Stored data
┌──

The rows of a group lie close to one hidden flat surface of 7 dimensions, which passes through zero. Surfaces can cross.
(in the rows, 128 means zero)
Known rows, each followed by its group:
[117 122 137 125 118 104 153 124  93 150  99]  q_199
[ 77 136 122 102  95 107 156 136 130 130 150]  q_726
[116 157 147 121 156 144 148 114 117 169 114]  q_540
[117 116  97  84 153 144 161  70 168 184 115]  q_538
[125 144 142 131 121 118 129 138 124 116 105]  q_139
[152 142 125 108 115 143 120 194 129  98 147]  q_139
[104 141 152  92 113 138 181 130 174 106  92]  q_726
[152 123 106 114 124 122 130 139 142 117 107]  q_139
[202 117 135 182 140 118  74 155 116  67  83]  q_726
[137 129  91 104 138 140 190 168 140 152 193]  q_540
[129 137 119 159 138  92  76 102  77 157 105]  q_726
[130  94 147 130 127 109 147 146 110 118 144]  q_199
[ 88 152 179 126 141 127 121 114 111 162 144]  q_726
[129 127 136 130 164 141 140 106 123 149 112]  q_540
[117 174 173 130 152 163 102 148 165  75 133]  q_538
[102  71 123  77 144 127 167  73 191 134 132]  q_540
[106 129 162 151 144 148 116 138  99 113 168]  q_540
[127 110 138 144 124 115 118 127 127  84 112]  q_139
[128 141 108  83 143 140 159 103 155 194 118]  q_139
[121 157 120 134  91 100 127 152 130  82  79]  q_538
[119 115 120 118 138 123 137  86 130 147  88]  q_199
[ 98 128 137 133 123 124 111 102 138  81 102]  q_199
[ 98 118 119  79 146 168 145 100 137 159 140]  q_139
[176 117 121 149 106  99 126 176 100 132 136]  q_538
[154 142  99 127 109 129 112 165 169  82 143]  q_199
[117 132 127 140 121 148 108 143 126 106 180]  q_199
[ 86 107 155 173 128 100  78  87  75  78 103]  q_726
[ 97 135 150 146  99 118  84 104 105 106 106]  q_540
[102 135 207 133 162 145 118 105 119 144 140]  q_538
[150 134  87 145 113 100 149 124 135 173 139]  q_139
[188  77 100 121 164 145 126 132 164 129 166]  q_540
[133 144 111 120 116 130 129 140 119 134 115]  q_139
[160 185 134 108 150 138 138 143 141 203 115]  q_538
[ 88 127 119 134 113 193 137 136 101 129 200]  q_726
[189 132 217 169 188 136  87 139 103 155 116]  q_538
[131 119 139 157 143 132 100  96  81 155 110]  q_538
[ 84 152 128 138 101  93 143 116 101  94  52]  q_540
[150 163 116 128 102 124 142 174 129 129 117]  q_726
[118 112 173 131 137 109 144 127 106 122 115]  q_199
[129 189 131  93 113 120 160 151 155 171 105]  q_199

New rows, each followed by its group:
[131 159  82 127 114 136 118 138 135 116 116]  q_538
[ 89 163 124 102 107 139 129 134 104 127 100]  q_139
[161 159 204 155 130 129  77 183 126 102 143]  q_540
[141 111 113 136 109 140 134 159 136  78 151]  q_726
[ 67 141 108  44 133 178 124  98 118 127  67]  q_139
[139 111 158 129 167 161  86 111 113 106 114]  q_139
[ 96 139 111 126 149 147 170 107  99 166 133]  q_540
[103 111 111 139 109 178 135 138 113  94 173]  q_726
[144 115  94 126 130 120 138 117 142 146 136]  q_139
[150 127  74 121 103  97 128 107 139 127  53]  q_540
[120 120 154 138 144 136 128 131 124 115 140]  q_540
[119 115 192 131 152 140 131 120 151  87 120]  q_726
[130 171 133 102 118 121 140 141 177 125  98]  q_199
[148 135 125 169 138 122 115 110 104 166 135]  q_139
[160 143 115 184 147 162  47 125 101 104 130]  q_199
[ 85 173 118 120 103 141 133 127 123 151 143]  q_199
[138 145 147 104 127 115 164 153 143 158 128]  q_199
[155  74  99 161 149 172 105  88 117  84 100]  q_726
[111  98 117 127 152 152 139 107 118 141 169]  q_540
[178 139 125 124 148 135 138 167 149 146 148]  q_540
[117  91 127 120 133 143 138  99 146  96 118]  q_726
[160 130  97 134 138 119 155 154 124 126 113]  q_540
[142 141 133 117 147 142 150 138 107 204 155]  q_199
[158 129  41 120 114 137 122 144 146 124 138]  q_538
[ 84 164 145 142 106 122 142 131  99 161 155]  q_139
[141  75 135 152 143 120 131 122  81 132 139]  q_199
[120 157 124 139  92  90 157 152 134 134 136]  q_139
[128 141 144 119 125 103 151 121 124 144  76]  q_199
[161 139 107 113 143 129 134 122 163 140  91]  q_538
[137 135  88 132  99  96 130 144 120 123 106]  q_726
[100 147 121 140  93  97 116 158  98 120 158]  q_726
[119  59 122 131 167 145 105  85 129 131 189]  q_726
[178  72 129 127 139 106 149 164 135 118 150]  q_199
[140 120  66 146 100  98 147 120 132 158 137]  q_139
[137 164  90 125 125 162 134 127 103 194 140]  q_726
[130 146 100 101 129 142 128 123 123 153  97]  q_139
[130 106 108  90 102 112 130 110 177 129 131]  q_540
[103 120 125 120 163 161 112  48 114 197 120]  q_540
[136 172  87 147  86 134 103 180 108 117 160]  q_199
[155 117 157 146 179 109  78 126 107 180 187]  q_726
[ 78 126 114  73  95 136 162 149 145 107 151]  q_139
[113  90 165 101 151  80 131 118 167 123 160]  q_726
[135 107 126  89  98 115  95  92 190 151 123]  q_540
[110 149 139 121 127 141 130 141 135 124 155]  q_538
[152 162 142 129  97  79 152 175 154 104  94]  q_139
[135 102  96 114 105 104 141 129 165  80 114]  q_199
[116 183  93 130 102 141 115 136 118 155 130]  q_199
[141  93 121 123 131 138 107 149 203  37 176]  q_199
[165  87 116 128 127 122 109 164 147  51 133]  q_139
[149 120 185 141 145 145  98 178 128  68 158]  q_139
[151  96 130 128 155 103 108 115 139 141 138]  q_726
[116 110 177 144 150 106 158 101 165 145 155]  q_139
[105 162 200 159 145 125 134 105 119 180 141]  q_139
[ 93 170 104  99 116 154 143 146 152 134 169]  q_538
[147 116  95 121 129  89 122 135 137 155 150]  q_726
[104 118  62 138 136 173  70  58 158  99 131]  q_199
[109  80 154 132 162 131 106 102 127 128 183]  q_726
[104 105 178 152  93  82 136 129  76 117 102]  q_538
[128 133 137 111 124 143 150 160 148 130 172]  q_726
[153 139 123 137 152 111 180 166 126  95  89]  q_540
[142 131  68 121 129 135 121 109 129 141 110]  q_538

└──
┌──

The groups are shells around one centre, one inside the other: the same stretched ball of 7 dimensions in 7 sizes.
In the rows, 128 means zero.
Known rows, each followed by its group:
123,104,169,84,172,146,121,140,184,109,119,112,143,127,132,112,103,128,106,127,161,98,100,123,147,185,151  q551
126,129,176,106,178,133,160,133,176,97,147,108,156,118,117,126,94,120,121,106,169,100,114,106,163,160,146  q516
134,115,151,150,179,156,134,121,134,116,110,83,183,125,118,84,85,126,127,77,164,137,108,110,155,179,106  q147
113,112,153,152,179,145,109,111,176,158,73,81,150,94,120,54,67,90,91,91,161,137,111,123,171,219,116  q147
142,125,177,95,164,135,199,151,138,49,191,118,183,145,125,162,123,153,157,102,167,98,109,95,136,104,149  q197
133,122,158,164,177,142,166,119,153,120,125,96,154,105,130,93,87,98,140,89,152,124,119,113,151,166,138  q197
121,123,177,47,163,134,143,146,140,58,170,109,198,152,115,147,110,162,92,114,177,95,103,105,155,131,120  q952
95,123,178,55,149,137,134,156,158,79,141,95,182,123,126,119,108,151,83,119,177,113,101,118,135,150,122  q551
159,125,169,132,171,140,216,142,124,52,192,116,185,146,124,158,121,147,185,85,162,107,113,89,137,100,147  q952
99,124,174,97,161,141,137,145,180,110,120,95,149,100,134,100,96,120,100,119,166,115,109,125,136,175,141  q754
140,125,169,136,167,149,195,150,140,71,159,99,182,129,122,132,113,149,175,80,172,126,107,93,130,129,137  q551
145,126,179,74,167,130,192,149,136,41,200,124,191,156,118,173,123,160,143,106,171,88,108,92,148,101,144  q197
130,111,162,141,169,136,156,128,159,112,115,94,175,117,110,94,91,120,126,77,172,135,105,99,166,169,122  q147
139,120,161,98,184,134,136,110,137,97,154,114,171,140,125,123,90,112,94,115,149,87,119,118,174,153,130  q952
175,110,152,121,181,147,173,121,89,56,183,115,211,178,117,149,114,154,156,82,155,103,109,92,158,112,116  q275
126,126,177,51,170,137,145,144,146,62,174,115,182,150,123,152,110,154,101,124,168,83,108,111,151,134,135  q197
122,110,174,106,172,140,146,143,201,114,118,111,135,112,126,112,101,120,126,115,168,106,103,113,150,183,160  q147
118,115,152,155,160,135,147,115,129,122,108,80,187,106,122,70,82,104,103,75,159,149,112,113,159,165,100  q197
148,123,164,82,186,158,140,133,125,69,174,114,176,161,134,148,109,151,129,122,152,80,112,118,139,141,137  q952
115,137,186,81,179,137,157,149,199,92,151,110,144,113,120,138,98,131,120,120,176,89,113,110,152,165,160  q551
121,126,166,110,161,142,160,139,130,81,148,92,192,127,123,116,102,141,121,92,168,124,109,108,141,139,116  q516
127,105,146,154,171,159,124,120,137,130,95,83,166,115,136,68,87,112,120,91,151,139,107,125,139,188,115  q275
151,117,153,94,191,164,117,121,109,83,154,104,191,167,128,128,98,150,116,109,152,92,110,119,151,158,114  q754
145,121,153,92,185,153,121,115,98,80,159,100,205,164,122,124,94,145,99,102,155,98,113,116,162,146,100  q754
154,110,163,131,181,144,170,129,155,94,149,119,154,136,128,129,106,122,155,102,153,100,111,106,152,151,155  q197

└──

Return the lines above that include the string "dimensions".

§ **Answer section**
The rows of a group lie close to one hidden flat surface of 7 dimensions, which passes through zero. Surfaces can cross.
The groups are shells around one centre, one inside the other: the same stretched ball of 7 dimensions in 7 sizes.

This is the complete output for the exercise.